▶ [WHAT THE EXERCISE ASKS]: Your output must consist solely of the lines from the one containing "11, 1, -5, -4" through the end of the records, reproduced exactly.

▶ [RECORDS FOR THE EXERCISE]:
☆ ☆ ☆
One turn moves each row of this set onto another row. After a few examples, where does it send each row asked below?
Z_244: -6, 0, -3, 1, 5, 12, -16, -4, 10, 14, -5, 1, 1, -10, -12
Z_433: -7, 7, -13, -3, 4, -18, -4, -10, -1, 5, -11, -6, 0, -4, -3
Z_956: 1, -1, -17, -9, 3, -12, -9, -3, 4, 20, -3, 2, -1, -1, 3
Z_678: -1, -7, 7, 11, -2, -10, -15, -2, 13, -10, -11, -8, 1, -19, 2
Z_395: -8, -13, -3, 5, 13, 9, -9, -10, 10, -14, 3, 3, -3, -1, -1
Z_63: 4, -12, -12, 0, -4, -12, -5, -10, -4, 3, 8, -12, -3, -19, 12
Z_753: -5, -12, -12, 6, 13, 4, -7, -7, 18, 11, -15, 1, 5, -13, -4
Z_164: -5, 5, -17, 0, 5, -17, -3, -11, -3, 8, -14, -7, 0, -9, -2
Z_919: -12, -9, 1, -3, 15, -6, -1, -11, 16, -4, 10, -4, 8, 2, -3
Z_916: 3, -1, 1, -6, -8, -7, -13, -10, -7, 1, 10, -9, -5, -13, 1
Z_265: 9, -9, -2, 2, -12, -1, -19, -2, 20, -3, 2, 1, 2, -16, 8
Z_254: -12, -2, -19, -4, -2, -4, -13, 7, 12, -15, -4, -4, -5, -2, 5
Z_321: -8, -2, -8, -6, 0, 0, -11, 8, 13, -20, -4, 2, -2, -3, 5
Z_488: 7, 2, -4, 5, -6, -16, -10, -25, 0, 4, 5, -3, -2, -4, 1
Z_146: -11, -8, 1, -3, 14, -1, -11, -7, 16, -6, 10, 3, 2, 3, -8
Z_989: -6, 5, -16, 3, -2, -9, -15, -6, 20, -10, -6, 4, -4, 10, 1
Z_600: -2, -1, 8, -1, 8, 11, -10, 0, 15, 5, -4, 8, 2, -11, -9
Z_10: -5, 3, -9, 7, -3, -7, -7, -4, 20, -14, -10, 4, -5, 9, 5
Z_687: -8, -7, -1, -5, 9, -5, 0, -12, 13, -5, 16, 2, 8, -4, -7
Z_604: -4, -8, -6, 6, 6, 9, 1, -17, 8, -15, 10, 3, -2, -7, -3
Z_414: 8, -8, 5, 3, -9, -6, -23, -2, 21, 2, 0, 4, 5, -7, 8
Z_312: -3, 3, -4, -2, 1, -7, -12, -3, 19, -18, -6, 8, 2, 5, 2
Z_7: 10, -11, -8, 4, 0, -19, -4, -24, 8, 0, -3, -3, 0, -8, 13
Z_354: -2, 2, -20, 5, -2, -3, -1, -9, -8, 2, -12, -6, -11, -9, 5
Z_84: 3, 0, 4, 7, -6, -13, -15, -9, 19, -9, -8, -6, 6, -22, -3
Z_362: -4, -15, -6, 7, 11, 8, -5, -1, 14, 8, -11, 4, 8, -13, 3
Z_690: 7, -11, -13, 5, 3, -14, -1, -26, 4, 0, 1, -8, -1, -10, 11
Z_285: -12, -2, -9, -6, -4, -6, -8, 12, 12, -11, 0, -3, -3, -1, 4
Z_957: -5, -10, 1, 2, 5, 14, -3, -11, 6, -10, 8, -1, -3, 1, 0
Z_836: -1, -4, 6, 5, 2, -6, -20, -6, 21, -9, -14, -8, 1, -13, -1
Z_255: -2, -11, 1, 3, 14, 7, -4, -3, 20, 2, -14, 6, 5, -14, -4
Z_667: 2, 4, -18, -7, 0, -15, -7, -7, 4, 17, -1, -1, -1, 0, 4
Z_610: 6, -2, -20, -3, -4, 4, -8, -6, -2, 6, -5, 5, -10, 0, 11
Z_343: 5, -1, -20, -2, -5, 3, -8, -6, -6, 13, -3, 2, -5, -4, 7
Z_225: 0, -16, -8, -3, 2, -11, -2, -10, -4, -2, 6, -9, -3, -20, 10
Z_470: -6, 2, 6, 3, 4, 8, -12, -4, 8, 10, -9, 2, 6, -7, -12
Z_718: 3, -2, -3, -5, -5, -9, -12, -13, -7, 5, 13, -10, -3, -9, 0
Z_857: -1, 0, -13, 7, 0, -2, -4, -14, -6, 1, -17, -3, -11, -10, 3
Z_199: 9, 2, 0, 1, -4, -12, -11, -27, 0, 4, 6, 1, -3, -1, -1
Z_446: 5, -11, 4, -1, -3, 2, -26, 2, 24, -3, -6, -3, 0, -9, 8

Z_610 goes to Z_916
Z_667 goes to Z_488
Now these:
Z_395 goes to Z_321
Z_957 goes to Z_285
Z_244 goes to Z_687

One turn moves each row of this set onto another row. After a few examples, where does it send each row asked below?
Z_888: -7, -10, 11, 4, 10, -2, 3, -13, -10, -4, -5, -1, -7, -3, 10, 11, 0, -6, -2, 4, -1, 2, 2, -8, 18, -16, -1, 11, -2, 0, -3, 10, 8, 1, 6
Z_831: -2, 5, -4, 14, 2, 10, 3, -20, 0, 5, 1, 1, -9, -12, 0, 10, -3, 2, -3, -3, -3, -22, 0, 4, 14, -16, 0, 1, 1, -1, -4, -7, 3, -3, -4
Z_381: 6, 5, 6, 9, -3, -3, -8, -11, 2, -2, 0, -6, -14, 7, 3, 13, -22, 8, -12, -2, -2, 3, 2, 9, -7, 13, 4, 8, 2, 15, -4, 3, 7, -4, 6
Z_337: 4, -7, 4, -6, -12, 8, 0, 5, 20, -3, 3, 2, 0, 1, -3, -3, -15, -4, 0, -8, 7, 4, 3, 19, -11, -17, 3, 4, 1, -2, -4, -1, 0, -2, -5
Z_432: -9, -7, 14, 7, 9, -6, 1, -13, -13, 0, 0, 4, -5, -4, 9, 7, -1, -3, 0, 5, -1, 0, 1, -9, 19, -15, 3, 9, -1, -3, -3, 13, 1, 0, 3
Z_147: -2, -5, -7, -2, -3, -8, 2, -9, -2, -1, 1, 1, -6, -2, 1, -7, -1, -3, 2, 2, 1, 25, -1, 3, -14, 16, -4, 10, -3, 0, -2, -7, 2, 2, 0
Z_145: -7, 10, -9, 9, 2, -5, -3, 22, 0, 3, 7, 12, -4, -2, 0, 11, -2, -11, -5, 10, 2, -7, 5, 4, -4, -6, 6, -4, 1, -2, -4, -13, -4, 1, -9
Z_582: 2, 0, -9, -1, -5, -1, 4, -3, -1, -5, 2, -8, -12, 4, 7, 1, -2, -10, 1, -1, 1, 19, -6, 0, -12, 14, -4, 16, 0, 4, -7, -8, 7, 0, 7
Z_125: -7, -5, 12, 7, 9, -3, 1, -11, -12, -4, -1, 0, -8, -2, 13, 10, -1, -6, 0, 3, -1, -2, -1, -9, 19, -15, 2, 13, 0, -2, -4, 12, 4, -1, 5
Z_613: 9, 10, -17, -10, 5, -3, 0, 19, -8, -3, 2, 1, -6, 6, 7, 3, -5, -5, -4, 0, 2, -23, 6, -10, 10, -4, 1, 4, -5, 2, -3, -5, 1, 0, -6
Z_786: -9, 3, -11, 4, 3, -5, -2, 19, 0, 3, 0, 14, -1, -5, -4, 9, 0, -10, -7, 14, 1, -2, 11, 7, -8, -6, 1, -7, -3, -3, -3, -15, -2, 6, -10
Z_193: -6, 4, -14, 2, 2, 2, -1, 20, 1, 0, -4, 6, -4, -4, -2, 15, -1, -14, -8, 12, 0, -3, 10, 6, -8, -6, -2, -4, -4, 0, -3, -18, 7, 7, -5
Z_387: -2, 2, -5, 11, 4, 11, 3, -21, 1, 5, -1, 1, -8, -13, -2, 9, -2, 2, -5, -3, -3, -21, 3, 5, 13, -16, -3, 1, -2, -1, -2, -9, 7, -2, -3
Z_769: 4, -7, 5, -4, -12, 7, 0, 6, 19, -1, 5, 3, 0, 1, -1, -3, -14, -3, 1, -8, 7, 3, 1, 20, -11, -18, 4, 4, 2, -3, -3, 0, -2, -3, -6
Z_656: 1, 0, 9, 8, -1, -10, -7, -16, 1, 2, 1, 4, -8, 2, -1, 6, -21, 13, -11, 0, -2, 8, 6, 11, -8, 13, 3, 4, 0, 13, -1, 5, 2, -2, 1
Z_907: -9, -10, 13, 4, 10, -5, 2, -15, -13, -2, -4, 4, -4, -6, 8, 8, 0, -4, -1, 5, 0, 2, 3, -8, 18, -14, 0, 9, -2, -3, -2, 12, 5, 2, 3
Z_887: 2, 8, -6, 5, -7, -5, 2, 1, -3, -2, 12, -3, -12, 5, 9, -1, -5, -8, 5, -3, 2, 16, -13, -2, -8, 13, 4, 17, 5, 0, -7, -5, -2, -6, 5
Z_425: 6, -4, 4, -4, -13, 8, -1, 7, 18, -3, 6, 2, -2, 1, 0, -3, -15, -4, 1, -9, 7, 2, -1, 19, -9, -17, 5, 5, 2, -2, -4, 0, -1, -5, -4
Z_379: -4, 10, -13, 6, 1, 1, -1, 24, 1, 0, 2, 5, -7, -1, 2, 16, -2, -15, -7, 10, 2, -8, 5, 3, -5, -6, 3, -1, 0, -1, -6, -16, 2, 3, -4
Z_46: 7, -6, 4, -4, -13, 10, 0, 7, 19, -3, 2, 0, -2, 1, -1, -2, -15, -5, 0, -8, 7, 3, 1, 19, -10, -17, 4, 6, 2, -2, -5, -1, 1, -3, -3
Z_628: -4, 1, -3, 12, 4, 8, 4, -23, 0, 6, -1, 4, -6, -15, -4, 7, -1, 4, -4, -1, -3, -19, 4, 7, 13, -16, -2, -2, -1, -2, -2, -8, 4, 0, -6
Z_671: 3, -2, -15, -16, 9, -9, 1, 11, -9, 1, -4, 8, 3, -1, -2, -5, -3, 1, -8, 5, 1, -14, 15, -7, 4, -2, -3, -4, -10, 0, 2, -5, 1, 7, -13
Z_163: 12, 5, -2, -17, -9, -2, -4, -9, -11, 1, 1, -2, -5, 3, 3, -5, 4, 0, 5, -6, 0, -17, -3, -5, -17, -5, 5, -3, 3, 6, -5, 18, 3, -5, 2
Z_131: 4, -1, 6, 6, -1, -5, -7, -15, 3, -2, -4, -2, -11, 4, 0, 11, -21, 9, -13, 0, -4, 7, 7, 10, -8, 12, 1, 5, -3, 14, -2, 3, 8, 0, 4
Z_849: -4, 4, -2, 14, 3, 7, 2, -20, 0, 7, 3, 5, -7, -14, -2, 6, -3, 4, -3, -2, -3, -21, 1, 5, 14, -15, 1, -1, 0, -2, -3, -6, 2, -3, -6
Z_49: -1, -1, -9, -5, 22, -7, -6, -8, 6, -2, 7, 8, -4, -1, 0, -2, -1, -16, 2, -1, 1, 12, -1, -2, 10, 4, -1, -12, 0, 6, -7, 14, -5, -7, -9
Z_485: 9, 4, -2, -17, -8, -4, -4, -11, -12, 3, 0, 1, -3, 1, 1, -7, 5, 1, 6, -5, 0, -15, 0, -4, -18, -4, 5, -4, 2, 4, -4, 18, 2, -4, 0
Z_69: 9, 0, -19, -17, 7, -2, 2, 14, -7, -5, -6, 0, -3, 3, 3, 3, -2, -6, -9, 1, 1, -17, 12, -8, 5, -2, -6, 0, -10, 3, -2, -6, 8, 6, -6
Z_910: 11, 1, -2, -19, -8, -3, -4, -12, -12, 1, -3, 0, -3, 1, 0, -6, 5, 1, 4, -5, 1, -13, 2, -3, -20, -5, 4, -5, 1, 6, -4, 17, 5, -3, 1
Z_106: 4, 3, -12, -7, 22, 0, -4, -6, 7, -7, 5, -2, -10, 4, 6, 6, -3, -23, 1, -4, 2, 9, -6, -4, 11, 3, -3, -7, 1, 11, -10, 12, 2, -8, -2
Z_249: 11, 3, -3, -17, -9, -1, -4, -10, -11, 0, -2, -3, -4, 2, 2, -4, 5, 0, 3, -6, 0, -15, 0, -4, -19, -5, 4, -3, 2, 8, -5, 16, 7, -4, 3
Z_685: 4, 6, 9, 12, -2, -8, -8, -11, 2, 1, 6, 1, -10, 5, 2, 9, -23, 11, -10, -1, -2, 2, 1, 8, -5, 12, 7, 7, 2, 13, -3, 5, 0, -4, 2
Z_851: 1, -4, -12, -10, 22, -2, -5, -9, 7, -6, 2, 1, -6, 0, 2, 3, 0, -20, 1, 0, 2, 14, 0, -1, 8, 4, -5, -10, -2, 10, -8, 11, 1, -5, -4
Z_932: 5, 7, -13, -11, 7, -11, -1, 17, -10, 3, 6, 11, 1, 2, 2, -5, -6, 1, -3, 2, 2, -20, 8, -9, 7, -3, 3, -2, -5, -1, -1, -1, -7, 1, -13
Z_740: -2, 2, -2, 4, -4, -12, 1, -4, -4, 3, 12, 6, -6, 0, 2, -10, -4, -1, 6, 1, 3, 19, -8, 0, -10, 16, 4, 12, 3, -2, -5, -4, -8, -3, -2
Z_885: 3, 5, -9, -3, 21, -5, -8, -4, 6, -5, 12, 4, -7, 3, 5, 2, -3, -21, 3, -4, 2, 6, -6, -5, 13, 3, 1, -8, 4, 8, -10, 14, -6, -11, -6

Z_849 goes to Z_628
Z_145 goes to Z_786
Z_131 goes to Z_381
Now these:
Z_851 goes to Z_106
Z_907 goes to Z_888
Z_582 goes to Z_887
Z_163 goes to Z_485
Z_671 goes to Z_69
☆ ☆ ☆
▶ [ANSWER TO THE PROBLEM]:
Z_851: 1, -4, -12, -10, 22, -2, -5, -9, 7, -6, 2, 1, -6, 0, 2, 3, 0, -20, 1, 0, 2, 14, 0, -1, 8, 4, -5, -10, -2, 10, -8, 11, 1, -5, -4
Z_932: 5, 7, -13, -11, 7, -11, -1, 17, -10, 3, 6, 11, 1, 2, 2, -5, -6, 1, -3, 2, 2, -20, 8, -9, 7, -3, 3, -2, -5, -1, -1, -1, -7, 1, -13
Z_740: -2, 2, -2, 4, -4, -12, 1, -4, -4, 3, 12, 6, -6, 0, 2, -10, -4, -1, 6, 1, 3, 19, -8, 0, -10, 16, 4, 12, 3, -2, -5, -4, -8, -3, -2
Z_885: 3, 5, -9, -3, 21, -5, -8, -4, 6, -5, 12, 4, -7, 3, 5, 2, -3, -21, 3, -4, 2, 6, -6, -5, 13, 3, 1, -8, 4, 8, -10, 14, -6, -11, -6

Z_849 goes to Z_628
Z_145 goes to Z_786
Z_131 goes to Z_381
Now these:
Z_851 goes to Z_106
Z_907 goes to Z_888
Z_582 goes to Z_887
Z_163 goes to Z_485
Z_671 goes to Z_69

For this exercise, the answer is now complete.